## What you have to do
The lines to repeat are those below from the one containing "189, 185, 202)" down to the one containing "167, 144, 147)", both included; reproduce them exactly and nothing else.

Data entries
====

In the data rows, 128 means zero.
Here is a table of points, one per row:
c(157, 140, 149, 139, 159, 147, 127, 116, 127, 178, 90, 150, 50, 174, 145, 83, 52, 136, 208,
  117, 166, 72, 131, 130, 147, 94, 135, 114, 128, 71, 126, 113)
c(133, 157, 158, 132, 113, 139, 147, 111, 112, 149, 129, 118, 97, 160, 132, 82, 59, 166, 208,
  1, 163, 108, 115, 143, 145, 135, 148, 140, 131, 96, 114, 107)
c(134, 18, 199, 94, 138, 132, 110, 99, 200, 187, 122, 88, 191, 120, 170, 108, 92, 127, 109,
  168, 131, 99, 96, 112, 191, 202, 112, 136, 127, 184, 104, 167)
c(103, 185, 195, 79, 84, 138, 114, 93, 83, 82, 39, 123, 102, 151, 127, 198, 196, 190, 151,
  128, 126, 133, 75, 146, 178, 190, 171, 68, 84, 108, 240, 111)
c(20, 91, 139, 125, 134, 174, 79, 135, 160, 161, 160, 126, 106, 140, 109, 132, 151, 141, 126,
  119, 58, 150, 159, 82, 34, 112, 136, 174, 68, 138, 154, 124)
c(144, 103, 111, 164, 100, 150, 99, 146, 91, 76, 136, 152, 60, 94, 72, 128, 128, 111, 172,
  159, 161, 192, 136, 156, 142, 207, 118, 175, 92, 193, 172, 96)
c(177, 136, 148, 156, 159, 175, 141, 148, 109, 79, 108, 139, 108, 182, 140, 121, 66, 200, 78,
  5, 134, 98, 125, 169, 174, 132, 136, 160, 128, 65, 116, 136)
c(77, 138, 189, 180, 158, 13, 255, 146, 163, 102, 135, 160, 109, 100, 134, 127, 143, 85, 103,
  103, 125, 143, 20, 177, 155, 91, 96, 172, 163, 75, 143, 143)
c(153, 115, 62, 92, 51, 108, 123, 158, 154, 156, 163, 183, 95, 133, 131, 122, 167, 118, 128,
  115, 131, 132, 42, 134, 98, 146, 99, 46, 152, 89, 137, 167)
c(190, 83, 108, 180, 99, 128, 78, 174, 107, 88, 62, 111, 66, 57, 80, 141, 131, 105, 157,
  166, 156, 209, 147, 159, 138, 91, 143, 169, 126, 185, 60, 96)
c(127, 86, 90, 174, 75, 146, 99, 104, 92, 81, 103, 83, 23, 165, 206, 137, 126, 88, 162,
  176, 156, 145, 141, 107, 103, 170, 64, 164, 148, 189, 185, 202)
c(119, 180, 155, 109, 114, 147, 106, 129, 103, 147, 79, 119, 124, 161, 161, 215, 202, 161, 169,
  160, 141, 159, 77, 151, 160, 41, 137, 113, 88, 118, 30, 108)
c(173, 86, 233, 128, 142, 117, 138, 113, 0, 182, 172, 99, 192, 102, 157, 118, 103, 127, 123,
  156, 81, 113, 116, 113, 17, 150, 120, 151, 162, 165, 126, 154)
c(80, 116, 41, 170, 171, 177, 173, 146, 60, 60, 60, 136, 209, 164, 170, 115, 128, 47, 151,
  160, 87, 127, 123, 79, 119, 165, 150, 150, 132, 167, 144, 147)
c(94, 88, 99, 64, 126, 162, 119, 93, 153, 100, 142, 89, 246, 84, 89, 172, 147, 90, 165,
  112, 240, 52, 191, 144, 121, 91, 81, 133, 185, 108, 169, 141)
c(54, 166, 138, 104, 143, 113, 207, 109, 156, 164, 138, 206, 74, 81, 169, 118, 117, 91, 92,
  53, 112, 97, 222, 164, 140, 92, 97, 92, 121, 224, 91, 182)
c(180, 99, 120, 132, 139, 166, 140, 51, 156, 154, 160, 140, 142, 72, 66, 178, 145, 123, 125,
  118, 116, 119, 146, 101, 112, 116, 134, 153, 55, 142, 155, 87)
c(86, 164, 185, 120, 146, 180, 223, 149, 146, 67, 104, 168, 106, 48, 151, 114, 146, 67, 100,
  102, 100, 125, 242, 147, 140, 170, 101, 121, 151, 0, 77, 194)
c(162, 129, 159, 145, 98, 124, 84, 194, 146, 124, 46, 131, 146, 149, 176, 59, 129, 178, 192,
  64, 138, 123, 139, 147, 154, 41, 156, 128, 131, 150, 81, 116)
c(83, 114, 116, 194, 109, 144, 121, 181, 124, 108, 117, 144, 107, 93, 68, 153, 150, 104, 192,
  190, 180, 35, 145, 170, 149, 113, 136, 161, 107, 194, 92, 115)
c(123, 167, 167, 153, 72, 152, 95, 128, 119, 53, 161, 133, 129, 170, 145, 56, 95, 194, 188,
  39, 135, 100, 125, 152, 155, 119, 145, 126, 122, 151, 135, 127)
c(177, 115, 127, 133, 146, 159, 166, 134, 165, 175, 141, 91, 129, 78, 68, 159, 153, 137, 123,
  126, 135, 135, 153, 117, 106, 119, 128, 160, 55, 138, 172, 73)
c(153, 149, 61, 96, 44, 88, 100, 165, 152, 112, 168, 176, 104, 129, 137, 142, 130, 138, 119,
  124, 118, 147, 89, 136, 105, 150, 147, 89, 163, 107, 134, 183)
c(139, 61, 105, 67, 131, 149, 113, 111, 140, 98, 139, 89, 228, 247, 44, 133, 164, 51, 142,
  89, 226, 255, 185, 126, 109, 77, 109, 134, 180, 115, 138, 133)
c(76, 77, 103, 224, 152, 80, 103, 85, 156, 112, 168, 64, 153, 177, 111, 169, 132, 168, 114,
  154, 94, 158, 207, 106, 87, 160, 155, 44, 122, 91, 129, 143)
c(146, 162, 52, 61, 222, 124, 152, 167, 166, 101, 188, 173, 152, 133, 156, 146, 134, 138, 139,
  129, 113, 137, 47, 141, 89, 149, 127, 89, 150, 99, 107, 135)
c(132, 113, 108, 135, 76, 165, 101, 108, 157, 145, 144, 113, 106, 133, 143, 152, 166, 119, 84,
  131, 95, 121, 184, 27, 173, 137, 130, 129, 224, 139, 149, 24)
c(129, 41, 186, 103, 143, 125, 135, 134, 0, 200, 196, 102, 178, 108, 166, 116, 112, 106, 125,
  151, 119, 117, 122, 74, 215, 137, 109, 118, 126, 149, 128, 159)
c(118, 67, 53, 154, 168, 145, 175, 90, 81, 94, 65, 78, 193, 143, 180, 133, 94, 79, 126,
  150, 128, 128, 100, 125, 99, 152, 134, 152, 147, 169, 142, 152)
c(80, 131, 160, 65, 200, 95, 97, 170, 141, 133, 148, 168, 100, 94, 142, 125, 135, 100, 73,
  103, 194, 109, 62, 85, 178, 130, 162, 23, 157, 128, 138, 137)
c(127, 57, 124, 184, 167, 50, 144, 94, 164, 137, 161, 95, 167, 99, 90, 165, 130, 173, 153,
  138, 106, 166, 185, 163, 116, 138, 104, 88, 69, 112, 167, 70)
c(82, 230, 172, 119, 109, 163, 84, 221, 129, 179, 106, 158, 217, 67, 119, 97, 53, 92, 82,
  175, 107, 80, 111, 86, 164, 150, 46, 114, 105, 176, 138, 124)
c(166, 173, 42, 88, 211, 57, 133, 174, 142, 82, 157, 155, 156, 117, 179, 123, 157, 141, 151,
  125, 93, 133, 123, 130, 103, 128, 117, 98, 144, 73, 146, 143)
c(118, 91, 103, 175, 163, 67, 148, 135, 136, 149, 154, 77, 154, 74, 49, 135, 159, 172, 133,
  130, 117, 167, 181, 133, 117, 162, 119, 76, 52, 94, 135, 59)
c(137, 175, 167, 101, 125, 134, 173, 94, 129, 127, 129, 125, 68, 180, 123, 28, 78, 174, 173,
  234, 172, 88, 136, 122, 147, 118, 173, 126, 126, 82, 120, 116)
c(120, 137, 167, 99, 99, 136, 105, 120, 94, 105, 52, 143, 109, 164, 151, 213, 194, 180, 157,
  155, 141, 140, 91, 145, 150, 74, 126, 92, 89, 114, 52, 111)
c(170, 70, 130, 123, 131, 150, 162, 95, 162, 158, 154, 95, 129, 95, 74, 154, 161, 133, 135,
  131, 116, 124, 164, 92, 130, 125, 146, 156, 68, 133, 161, 110)
c(148, 175, 145, 132, 111, 135, 90, 59, 131, 155, 75, 139, 163, 132, 145, 79, 29, 152, 174,
  104, 158, 152, 132, 166, 139, 76, 155, 136, 130, 58, 99, 115)
c(177, 182, 141, 95, 148, 132, 210, 65, 164, 130, 110, 162, 58, 112, 134, 108, 121, 54, 82,
  49, 76, 186, 208, 128, 132, 81, 119, 67, 157, 232, 61, 193)
c(162, 156, 83, 101, 46, 92, 97, 183, 166, 116, 169, 166, 105, 134, 161, 145, 135, 141, 120,
  131, 120, 153, 109, 151, 112, 143, 142, 95, 155, 112, 167, 199)
c(123, 83, 179, 95, 132, 130, 108, 85, 177, 174, 132, 9, 182, 91, 154, 84, 96, 129, 96,
  166, 127, 105, 79, 120, 183, 179, 80, 143, 131, 182, 100, 173)
c(67, 111, 105, 155, 89, 114, 113, 158, 112, 88, 108, 144, 116, 85, 69, 159, 130, 122, 165,
  179, 173, 31, 154, 177, 132, 112, 153, 181, 106, 198, 75, 97)
c(140, 165, 153, 137, 116, 145, 140, 101, 121, 159, 134, 115, 93, 177, 134, 35, 104, 141, 206,
  17, 159, 64, 103, 141, 138, 141, 149, 124, 123, 105, 111, 106)
c(128, 154, 206, 86, 199, 122, 110, 145, 161, 130, 137, 186, 139, 98, 112, 130, 147, 129, 132,
  119, 83, 116, 40, 117, 10, 124, 137, 49, 187, 155, 144, 161)
c(112, 96, 115, 115, 46, 155, 171, 80, 153, 139, 165, 116, 123, 133, 152, 159, 169, 105, 72,
  133, 69, 107, 155, 197, 160, 134, 117, 144, 213, 146, 158, 0)
c(155, 157, 88, 114, 43, 9, 138, 160, 154, 111, 171, 146, 119, 148, 151, 139, 143, 115, 131,
  132, 115, 133, 78, 123, 96, 137, 141, 134, 136, 79, 132, 171)
c(168, 105, 119, 159, 140, 171, 103, 113, 143, 139, 167, 85, 123, 112, 115, 150, 166, 151, 40,
  124, 175, 122, 168, 50, 104, 104, 126, 133, 63, 149, 158, 121)
c(130, 147, 131, 136, 104, 171, 138, 174, 148, 165, 143, 138, 154, 73, 58, 144, 149, 123, 90,
  125, 103, 134, 169, 92, 95, 112, 180, 154, 38, 135, 170, 83)
c(108, 88, 51, 146, 156, 142, 159, 76, 74, 98, 66, 65, 205, 136, 174, 107, 125, 59, 129,
  151, 122, 132, 100, 138, 110, 158, 152, 148, 130, 171, 148, 161)
c(98, 165, 151, 123, 93, 173, 133, 65, 133, 112, 145, 159, 134, 121, 157, 46, 28, 175, 171,
  213, 155, 226, 105, 143, 156, 69, 155, 112, 122, 65, 115, 107)
c(189, 146, 137, 182, 140, 160, 127, 104, 128, 183, 107, 185, 94, 195, 143, 60, 103, 180, 85,
  152, 124, 78, 140, 195, 161, 89, 165, 147, 135, 98, 106, 146)
These points spread out most along one direction. Take the direction at right angles to it along which they spread out most. Then take the direction at right angles to both along which they spread out most. Go by this last direction. How many in every 100 of the points above lie lower along it than each point below? Round to a whole number. More than half of the points above lie lower than the first one.
c(198, 194, 188, 85, 123, 108, 103, 182, 109, 156, 98, 147, 190, 255, 59, 88, 55, 41, 59,
  167, 72, 188, 98, 92, 157, 174, 35, 113, 71, 182, 104, 99) 82
c(168, 127, 147, 140, 141, 160, 119, 114, 109, 54, 106, 148, 95, 170, 127, 44, 88, 183, 69,
  132, 108, 72, 125, 163, 141, 83, 124, 149, 120, 48, 95, 129) 63
c(126, 176, 161, 98, 88, 150, 137, 128, 97, 82, 97, 112, 103, 161, 134, 216, 178, 203, 164,
  154, 133, 145, 81, 112, 156, 65, 121, 110, 107, 130, 55, 112) 12
c(161, 156, 83, 94, 52, 97, 116, 186, 150, 112, 178, 150, 99, 135, 154, 163, 127, 115, 132,
  123, 134, 141, 102, 132, 88, 163, 135, 112, 156, 55, 126, 181) 14
c(61, 121, 5, 125, 158, 141, 167, 136, 28, 255, 28, 127, 174, 138, 123, 118, 117, 198, 119,
  148, 110, 141, 129, 94, 89, 176, 103, 173, 175, 168, 136, 174) 86
c(90, 92, 102, 95, 186, 164, 115, 133, 137, 126, 158, 38, 53, 126, 72, 166, 140, 103, 78,
  143, 37, 93, 165, 194, 167, 82, 128, 151, 194, 134, 183, 157) 47
c(93, 194, 170, 201, 179, 58, 53, 117, 147, 141, 146, 174, 131, 82, 143, 125, 176, 95, 81,
  97, 150, 101, 91, 65, 166, 131, 130, 164, 175, 97, 123, 166) 63
c(104, 114, 148, 132, 99, 152, 103, 162, 156, 143, 132, 112, 109, 158, 173, 172, 134, 132, 62,
  134, 111, 125, 193, 77, 38, 123, 137, 162, 198, 143, 152, 39) 37
c(162, 176, 24, 95, 213, 27, 128, 159, 156, 106, 146, 156, 151, 134, 163, 122, 155, 140, 136,
  137, 119, 114, 119, 134, 95, 138, 132, 84, 144, 99, 130, 139) 35
c(90, 80, 160, 156, 151, 174, 98, 108, 171, 169, 167, 75, 124, 137, 129, 163, 164, 120, 116,
  127, 103, 141, 162, 156, 58, 146, 138, 165, 97, 125, 136, 123) 41
c(149, 135, 90, 144, 112, 138, 121, 136, 79, 110, 140, 122, 85, 64, 67, 121, 128, 94, 149,
  151, 184, 181, 123, 170, 142, 216, 131, 171, 64, 178, 153, 46) 29
c(113, 160, 159, 159, 184, 24, 72, 117, 160, 100, 141, 185, 118, 102, 130, 150, 130, 116, 77,
  96, 132, 140, 83, 42, 180, 129, 133, 209, 163, 90, 117, 175) 51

====

## Reply
  176, 156, 145, 141, 107, 103, 170, 64, 164, 148, 189, 185, 202)
c(119, 180, 155, 109, 114, 147, 106, 129, 103, 147, 79, 119, 124, 161, 161, 215, 202, 161, 169,
  160, 141, 159, 77, 151, 160, 41, 137, 113, 88, 118, 30, 108)
c(173, 86, 233, 128, 142, 117, 138, 113, 0, 182, 172, 99, 192, 102, 157, 118, 103, 127, 123,
  156, 81, 113, 116, 113, 17, 150, 120, 151, 162, 165, 126, 154)
c(80, 116, 41, 170, 171, 177, 173, 146, 60, 60, 60, 136, 209, 164, 170, 115, 128, 47, 151,
  160, 87, 127, 123, 79, 119, 165, 150, 150, 132, 167, 144, 147)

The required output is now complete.